### Data extracts
>>>

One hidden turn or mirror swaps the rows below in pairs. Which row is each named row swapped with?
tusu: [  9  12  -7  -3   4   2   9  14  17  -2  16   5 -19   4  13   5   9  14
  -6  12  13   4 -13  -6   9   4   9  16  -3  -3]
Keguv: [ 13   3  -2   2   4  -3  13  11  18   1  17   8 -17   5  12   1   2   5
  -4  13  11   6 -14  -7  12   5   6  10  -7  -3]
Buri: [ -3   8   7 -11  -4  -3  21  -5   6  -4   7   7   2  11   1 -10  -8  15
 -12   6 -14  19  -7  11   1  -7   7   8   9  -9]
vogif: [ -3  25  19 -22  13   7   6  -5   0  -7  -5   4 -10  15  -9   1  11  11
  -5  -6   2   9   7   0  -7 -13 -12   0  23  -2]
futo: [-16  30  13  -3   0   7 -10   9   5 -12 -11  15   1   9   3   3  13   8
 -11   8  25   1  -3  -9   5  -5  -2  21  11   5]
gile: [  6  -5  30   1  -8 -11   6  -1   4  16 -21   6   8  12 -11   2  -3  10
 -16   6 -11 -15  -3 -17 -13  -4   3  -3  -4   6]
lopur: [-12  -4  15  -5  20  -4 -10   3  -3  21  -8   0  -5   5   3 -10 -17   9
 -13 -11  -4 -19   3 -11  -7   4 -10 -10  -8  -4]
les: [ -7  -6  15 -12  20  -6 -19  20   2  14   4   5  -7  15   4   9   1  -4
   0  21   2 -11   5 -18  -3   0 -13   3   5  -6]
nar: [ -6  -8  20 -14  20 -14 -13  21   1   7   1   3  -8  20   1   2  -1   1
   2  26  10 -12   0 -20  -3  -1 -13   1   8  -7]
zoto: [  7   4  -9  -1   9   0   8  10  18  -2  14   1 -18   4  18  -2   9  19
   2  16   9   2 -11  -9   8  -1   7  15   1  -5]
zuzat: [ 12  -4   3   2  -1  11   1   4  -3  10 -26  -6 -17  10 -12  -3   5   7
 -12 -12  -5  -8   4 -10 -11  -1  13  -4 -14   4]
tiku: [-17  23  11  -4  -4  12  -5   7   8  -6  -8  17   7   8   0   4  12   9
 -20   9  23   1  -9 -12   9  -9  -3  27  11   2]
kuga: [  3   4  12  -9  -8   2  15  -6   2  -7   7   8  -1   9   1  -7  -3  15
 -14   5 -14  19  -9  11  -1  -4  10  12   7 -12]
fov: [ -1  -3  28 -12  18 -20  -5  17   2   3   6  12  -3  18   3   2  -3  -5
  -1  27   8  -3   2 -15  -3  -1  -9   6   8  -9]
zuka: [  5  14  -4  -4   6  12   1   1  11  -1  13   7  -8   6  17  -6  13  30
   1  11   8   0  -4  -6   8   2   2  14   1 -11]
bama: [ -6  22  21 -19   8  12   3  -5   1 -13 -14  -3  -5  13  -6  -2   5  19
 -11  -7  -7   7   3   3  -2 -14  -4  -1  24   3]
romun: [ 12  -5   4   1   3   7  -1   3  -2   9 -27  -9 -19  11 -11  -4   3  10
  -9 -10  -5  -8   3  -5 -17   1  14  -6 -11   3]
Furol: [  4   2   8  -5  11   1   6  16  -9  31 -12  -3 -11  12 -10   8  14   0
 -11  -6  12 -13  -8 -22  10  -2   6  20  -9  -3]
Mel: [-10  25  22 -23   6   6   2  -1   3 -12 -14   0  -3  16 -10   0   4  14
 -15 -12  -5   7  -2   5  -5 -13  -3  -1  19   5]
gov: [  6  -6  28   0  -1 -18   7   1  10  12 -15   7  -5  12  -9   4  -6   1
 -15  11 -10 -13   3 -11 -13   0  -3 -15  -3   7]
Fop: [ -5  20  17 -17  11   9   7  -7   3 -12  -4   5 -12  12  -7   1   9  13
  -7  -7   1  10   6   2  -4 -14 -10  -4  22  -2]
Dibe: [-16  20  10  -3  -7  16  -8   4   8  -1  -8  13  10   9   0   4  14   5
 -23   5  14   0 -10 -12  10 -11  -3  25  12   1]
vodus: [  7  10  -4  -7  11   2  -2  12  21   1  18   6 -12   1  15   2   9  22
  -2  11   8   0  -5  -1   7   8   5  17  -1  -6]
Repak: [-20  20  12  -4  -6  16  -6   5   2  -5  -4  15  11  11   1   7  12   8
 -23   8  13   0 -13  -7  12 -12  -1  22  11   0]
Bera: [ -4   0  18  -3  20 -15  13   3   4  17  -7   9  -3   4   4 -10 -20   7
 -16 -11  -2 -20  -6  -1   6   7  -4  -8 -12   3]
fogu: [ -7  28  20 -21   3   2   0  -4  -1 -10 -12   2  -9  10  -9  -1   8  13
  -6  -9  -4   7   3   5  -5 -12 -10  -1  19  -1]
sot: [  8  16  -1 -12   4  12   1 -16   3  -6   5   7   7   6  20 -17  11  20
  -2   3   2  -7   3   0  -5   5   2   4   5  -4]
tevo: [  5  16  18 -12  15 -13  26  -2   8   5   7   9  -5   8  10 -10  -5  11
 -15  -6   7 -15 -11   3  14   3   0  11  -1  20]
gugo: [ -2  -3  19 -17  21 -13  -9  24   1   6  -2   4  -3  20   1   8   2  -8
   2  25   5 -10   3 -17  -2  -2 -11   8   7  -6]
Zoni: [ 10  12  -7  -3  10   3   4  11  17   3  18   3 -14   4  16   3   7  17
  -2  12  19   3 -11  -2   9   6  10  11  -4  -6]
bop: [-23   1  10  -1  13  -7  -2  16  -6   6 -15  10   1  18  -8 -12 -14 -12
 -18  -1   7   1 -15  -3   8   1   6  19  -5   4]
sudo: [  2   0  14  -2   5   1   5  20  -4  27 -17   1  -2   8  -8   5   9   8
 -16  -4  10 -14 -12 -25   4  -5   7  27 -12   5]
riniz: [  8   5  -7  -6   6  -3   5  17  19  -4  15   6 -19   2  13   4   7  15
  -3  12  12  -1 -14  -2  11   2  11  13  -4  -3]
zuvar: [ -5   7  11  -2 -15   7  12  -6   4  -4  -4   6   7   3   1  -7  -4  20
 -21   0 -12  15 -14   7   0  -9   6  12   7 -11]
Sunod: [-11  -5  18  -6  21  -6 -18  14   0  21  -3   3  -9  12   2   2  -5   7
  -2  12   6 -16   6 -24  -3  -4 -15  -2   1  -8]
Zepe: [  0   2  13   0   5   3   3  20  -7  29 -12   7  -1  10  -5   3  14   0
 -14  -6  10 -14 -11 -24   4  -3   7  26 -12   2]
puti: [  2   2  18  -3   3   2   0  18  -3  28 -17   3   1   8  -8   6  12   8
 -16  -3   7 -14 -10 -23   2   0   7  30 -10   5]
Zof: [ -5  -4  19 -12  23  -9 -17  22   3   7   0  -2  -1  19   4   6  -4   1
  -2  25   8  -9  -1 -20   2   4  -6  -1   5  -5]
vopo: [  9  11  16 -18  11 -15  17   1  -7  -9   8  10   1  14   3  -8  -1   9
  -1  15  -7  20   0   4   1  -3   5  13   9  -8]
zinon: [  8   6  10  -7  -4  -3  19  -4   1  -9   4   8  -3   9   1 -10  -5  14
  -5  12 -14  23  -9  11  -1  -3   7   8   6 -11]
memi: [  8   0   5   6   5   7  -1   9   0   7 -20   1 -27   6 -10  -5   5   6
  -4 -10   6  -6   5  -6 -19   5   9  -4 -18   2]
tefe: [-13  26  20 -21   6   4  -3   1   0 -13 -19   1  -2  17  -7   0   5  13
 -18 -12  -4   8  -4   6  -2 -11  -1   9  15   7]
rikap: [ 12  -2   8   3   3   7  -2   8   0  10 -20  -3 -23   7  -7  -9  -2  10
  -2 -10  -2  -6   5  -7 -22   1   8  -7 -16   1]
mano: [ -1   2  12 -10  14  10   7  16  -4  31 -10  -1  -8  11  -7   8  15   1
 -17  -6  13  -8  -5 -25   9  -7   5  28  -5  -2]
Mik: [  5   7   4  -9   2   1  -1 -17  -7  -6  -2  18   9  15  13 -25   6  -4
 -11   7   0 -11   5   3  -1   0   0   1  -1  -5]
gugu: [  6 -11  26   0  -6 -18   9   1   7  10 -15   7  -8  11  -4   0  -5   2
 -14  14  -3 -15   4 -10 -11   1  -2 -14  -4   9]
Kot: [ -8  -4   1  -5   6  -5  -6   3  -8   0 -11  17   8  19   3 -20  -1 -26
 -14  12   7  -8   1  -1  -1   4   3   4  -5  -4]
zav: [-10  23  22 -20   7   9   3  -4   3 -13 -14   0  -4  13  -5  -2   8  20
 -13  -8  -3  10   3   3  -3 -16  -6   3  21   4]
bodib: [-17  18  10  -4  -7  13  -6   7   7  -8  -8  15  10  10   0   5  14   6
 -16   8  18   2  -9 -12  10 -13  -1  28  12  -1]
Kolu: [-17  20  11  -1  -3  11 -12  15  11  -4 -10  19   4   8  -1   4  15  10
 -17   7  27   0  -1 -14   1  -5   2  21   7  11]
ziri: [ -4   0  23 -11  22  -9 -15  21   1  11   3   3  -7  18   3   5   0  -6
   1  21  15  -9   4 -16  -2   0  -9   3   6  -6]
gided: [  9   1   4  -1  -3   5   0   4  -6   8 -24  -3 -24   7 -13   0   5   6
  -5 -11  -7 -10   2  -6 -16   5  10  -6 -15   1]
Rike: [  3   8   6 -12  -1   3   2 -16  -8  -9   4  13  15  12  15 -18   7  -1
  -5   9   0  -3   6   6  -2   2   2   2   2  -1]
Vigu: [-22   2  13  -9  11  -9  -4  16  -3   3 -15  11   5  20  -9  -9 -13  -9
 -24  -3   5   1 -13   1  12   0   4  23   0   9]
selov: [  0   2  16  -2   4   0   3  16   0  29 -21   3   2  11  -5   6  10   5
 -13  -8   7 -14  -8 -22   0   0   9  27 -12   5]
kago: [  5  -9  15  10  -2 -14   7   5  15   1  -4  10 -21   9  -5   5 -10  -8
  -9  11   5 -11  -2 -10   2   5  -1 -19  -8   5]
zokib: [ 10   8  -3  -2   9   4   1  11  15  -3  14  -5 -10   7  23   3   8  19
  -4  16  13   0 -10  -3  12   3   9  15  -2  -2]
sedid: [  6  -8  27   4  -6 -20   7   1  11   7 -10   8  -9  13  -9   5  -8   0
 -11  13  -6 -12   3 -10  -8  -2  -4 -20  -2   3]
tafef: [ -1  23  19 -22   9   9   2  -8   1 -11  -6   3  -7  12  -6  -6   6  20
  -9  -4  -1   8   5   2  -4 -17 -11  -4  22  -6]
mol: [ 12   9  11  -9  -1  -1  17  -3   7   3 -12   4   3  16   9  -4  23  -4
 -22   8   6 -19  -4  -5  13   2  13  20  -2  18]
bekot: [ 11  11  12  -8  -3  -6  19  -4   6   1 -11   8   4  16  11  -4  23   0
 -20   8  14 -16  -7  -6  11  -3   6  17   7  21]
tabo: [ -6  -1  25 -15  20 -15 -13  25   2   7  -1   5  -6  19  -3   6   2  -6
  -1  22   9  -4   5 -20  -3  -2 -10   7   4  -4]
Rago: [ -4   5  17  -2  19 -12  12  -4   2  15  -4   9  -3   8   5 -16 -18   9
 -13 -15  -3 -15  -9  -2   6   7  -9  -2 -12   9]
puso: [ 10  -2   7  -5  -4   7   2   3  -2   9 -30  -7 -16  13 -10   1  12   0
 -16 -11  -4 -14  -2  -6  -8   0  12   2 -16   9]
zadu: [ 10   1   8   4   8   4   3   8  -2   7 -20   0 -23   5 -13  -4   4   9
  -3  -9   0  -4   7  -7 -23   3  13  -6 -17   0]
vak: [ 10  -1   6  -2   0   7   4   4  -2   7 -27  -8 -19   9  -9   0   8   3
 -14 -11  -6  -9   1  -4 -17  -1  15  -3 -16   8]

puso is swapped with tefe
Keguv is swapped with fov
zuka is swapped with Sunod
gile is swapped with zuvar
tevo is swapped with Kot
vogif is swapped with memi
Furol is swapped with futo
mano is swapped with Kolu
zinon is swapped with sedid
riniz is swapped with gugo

<<<

### About this task
In the data above, find each line that has the word "tevo" and copy it out.

### Final answer
tevo: [  5  16  18 -12  15 -13  26  -2   8   5   7   9  -5   8  10 -10  -5  11
tevo is swapped with Kot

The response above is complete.